(Dataset records)
·····

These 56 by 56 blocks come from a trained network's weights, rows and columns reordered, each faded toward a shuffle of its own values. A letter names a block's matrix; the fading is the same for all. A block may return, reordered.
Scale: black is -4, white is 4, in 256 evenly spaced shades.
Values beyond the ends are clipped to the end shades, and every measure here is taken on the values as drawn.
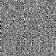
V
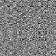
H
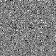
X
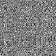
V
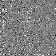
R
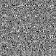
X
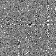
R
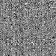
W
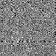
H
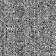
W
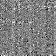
W
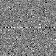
X
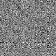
H
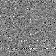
X
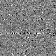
X
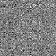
V
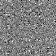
X
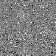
X
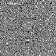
R
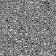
X
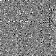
R
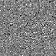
X
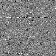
X
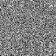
V
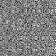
V
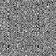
V
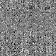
W
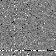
R
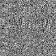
V
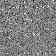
X
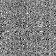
W
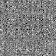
W
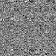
V
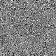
X
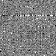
H
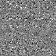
X
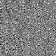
X
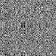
V
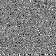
X

·····

Your objective – Faithful copy, images left out: write out every line of data.

Reply to the task –
These 56 by 56 blocks come from a trained network's weights, rows and columns reordered, each faded toward a shuffle of its own values. A letter names a block's matrix; the fading is the same for all. A block may return, reordered.
Scale: black is -4, white is 4, in 256 evenly spaced shades.
Values beyond the ends are clipped to the end shades, and every measure here is taken on the values as drawn.
V
H
X
V
R
X
R
W
H
W
W
X
H
X
X
V
X
X
R
X
R
X
X
V
V
V
W
R
V
X
W
W
V
X
H
X
X
V
X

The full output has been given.